Below is a small trained network, with its code and all its weights. Each question gives an input and a class and asks what happens when units are switched off, that is, made to give their printed mean instead of their output.

import numpy as np


def w(rows, s, z=0):
    codes = np.array(rows[::2]) - 128.0
    scale = np.full(codes.shape[1], s)
    scale[-1] = z or s
    return codes * scale


def norm(h):
    return h / np.sqrt((h * h).mean(-1, keepdims=True) + 1e-5)


def f(y):
    return np.maximum(y, 0)


def log_softmax(a):
    a = a - a.max(-1, keepdims=True)
    return a - np.log(np.exp(a).sum(-1, keepdims=True))


def net(x, mask):
    res = np.array(x, float).reshape(1, 6) / 4 @ E
    u = 0
    for l in range(3):
        y = f(norm(res) @ A[l][:, :-1].T + A[l][:, -1])
        res = res + np.where(mask[u : u + 4], y, B[l][:, -1]) @ B[l][:, :-1]
        u += 4
    return log_softmax(norm(res)[-1] @ U[:, :-1].T + U[:, -1])


A, B = {}, {}
E = w([
[142,130,122,121,130,140,123],'x0',
[86,73,172,218,234,243,130],'x1',
[10,104,55,99,56,203,76],'x2',
[134,132,118,127,130,133,125],'x3',
[139,132,130,131,124,134,110],'x4',
[158,3,115,103,191,73,61],'x5',
],0.0044)
A[0] = w([
[112,254,145,158,54,116,160,29],'0.n1',
[82,151,116,131,50,184,136,6],'0.n2',
[181,205,189,181,154,119,197,28],'0.n3',
[99,211,153,195,147,220,191,207],'0.n4',
],0.0097,0.0023)
B[0] = w([
[144,94,157,42,24,156,202,245],'0.n1',
[122,237,95,135,211,112,82,205],'0.n2',
[150,224,96,153,254,71,68,221],'0.n3',
[129,73,180,88,73,200,206,253],'0.n4',
],0.0088,0.0068)
A[1] = w([
[131,115,104,103,56,71,92,8],'1.n1',
[128,5,103,131,167,86,57,55],'1.n2',
[93,70,149,174,176,204,119,39],'1.n3',
[26,143,80,141,79,197,86,91],'1.n4',
],0.015,0.0015)
B[1] = w([
[100,80,66,167,82,97,107,209],'1.n1',
[161,205,198,39,106,201,245,254],'1.n2',
[61,34,67,170,81,114,40,212],'1.n3',
[224,191,173,120,254,44,133,218],'1.n4',
],0.0094,0.0099)
A[2] = w([
[188,189,121,158,255,30,122,170],'2.n1',
[126,80,8,187,13,2,111,16],'2.n2',
[190,186,126,115,141,95,173,253],'2.n3',
[94,18,123,175,170,171,88,54],'2.n4',
],0.012,0.00042)
B[2] = w([
[132,159,68,88,155,52,98,246],'2.n1',
[99,99,166,253,153,196,91,205],'2.n2',
[95,73,126,151,119,152,103,243],'2.n3',
[124,137,118,203,85,116,103,164],'2.n4',
],0.013,0.012)
U = w([
[156,134,193,35,55,191,219,237],'0',
[148,174,84,95,187,41,72,192],'1',
[96,90,137,254,78,164,70,1],'2',
],0.0083,0.00024)

Each question gives the input, the list of numbers given to net, and the class t.
The units are the neurons (one row each of A and B). Each row of codes is followed by its name. A weight is (code - 128) times the scale printed after its matrix; where a second scale follows, it is the last column's (A, B and U).
mask holds one flag per neuron, layer by layer. A switched-off neuron (its flag False) gives its mean, the last column of its row in B, instead of its output. The means were averaged over made-up inputs and are rounded, as every weight is.
A unit's drop is (log p(t) with every unit on - log p(t) with that unit switched off) / (log p(t) with every unit on - log p(t) with every unit switched off).
The circuit of an input: a set's keep is (log p(t) with only the set's units on - log p(t) with every unit switched off) / (log p(t) with every unit on - log p(t) with every unit switched off). Starting from all 12 units, units are removed one at a time, each time the one whose removal leaves the highest keep (on an exact tie, the one counted first), for as long as the keep stays at least 0.8.
circuit, biggest first: the units of the circuit, biggest drop first
k most important neurons: the k neurons with the biggest drops, biggest first
k most important neurons of layer l: the k neurons of layer l with the biggest drops, biggest first
drop of u: that unit's drop, to one decimal
input [0,-6,-1,4,7,-2], class 2: most important neuron -> (1.n2)
input [0,5,-8,5,6,-6], class 1: 2 most important neurons -> (0.n3; 1.n2)
input [-1,-2,6,-8,-8,-4], class 1: 2 most important neurons of layer 1 -> (1.n4; 1.n2)
input [7,-8,5,-7,5,-4], class 2: circuit, biggest first -> (1.n2; 2.n2)
input [-7,8,-8,-8,-3,-8], class 0: 3 most important neurons -> (0.n4; 1.n4; 2.n2)
input [-3,-6,-3,0,-7,-5], class 2: 4 most important neurons -> (1.n2; 0.n1; 1.n4; 0.n4)
input [-1,-5,-3,4,-2,3], class 2: 2 most important neurons -> (1.n1; 0.n3)
input [7,3,8,8,4,8], class 0: 3 most important neurons -> (1.n2; 0.n2; 2.n1)
input [-6,-7,-3,1,-1,6], class 2: 4 most important neurons -> (1.n1; 1.n4; 0.n3; 2.n2)
input [-4,-8,-3,-8,-3,8], class 0: 3 most important neurons -> (1.n2; 0.n1; 1.n3)
input [-8,-4,0,-2,1,-3], class 2: 3 most important neurons -> (1.n2; 0.n4; 2.n2)
input [-7,7,-8,-5,-7,-6], class 1: 2 most important neurons of layer 0 -> (0.n3; 0.n1)
input [4,-4,-3,6,4,4], class 0: 3 most important neurons of layer 0 -> (0.n1; 0.n3; 0.n2)
input [-1,-1,3,-4,6,-7], class 0: circuit, biggest first -> (0.n1)
input [-4,-8,1,-3,-2,8], class 0: 2 most important neurons -> (1.n2; 0.n1)
input [3,2,8,-6,-8,-5], class 1: 3 most important neurons -> (0.n2; 1.n4; 1.n2)
input [0,5,7,-4,-3,-4], class 1: 2 most important neurons -> (1.n4; 0.n2)
input [-4,-8,-3,-2,-5,7], class 2: 2 most important neurons of layer 1 -> (1.n1; 1.n4)
input [5,-7,-4,5,-1,-3], class 2: 2 most important neurons of layer 1 -> (1.n2; 1.n4)
input [5,6,-5,8,-2,6], class 0: 2 most important neurons of layer 1 -> (1.n2; 1.n1)
input [-3,2,4,6,-5,7], class 0: circuit, biggest first -> (1.n2)
input [-5,-2,8,-2,-5,-5], class 1: 2 most important neurons of layer 1 -> (1.n4; 1.n2)
input [8,-3,-3,5,-2,6], class 0: drop of 1.n2 -> 0.7
input [4,-3,2,-5,-6,2], class 2: drop of 0.n3 -> 0.8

▶ [Aim of the exercise] Verbatim output is expected for the lines from the start of the data to the line in which "import numpy as np" appears, both included.

▶ [Solution to this problem]
Below is a small trained network, with its code and all its weights. Each question gives an input and a class and asks what happens when units are switched off, that is, made to give their printed mean instead of their output.

import numpy as np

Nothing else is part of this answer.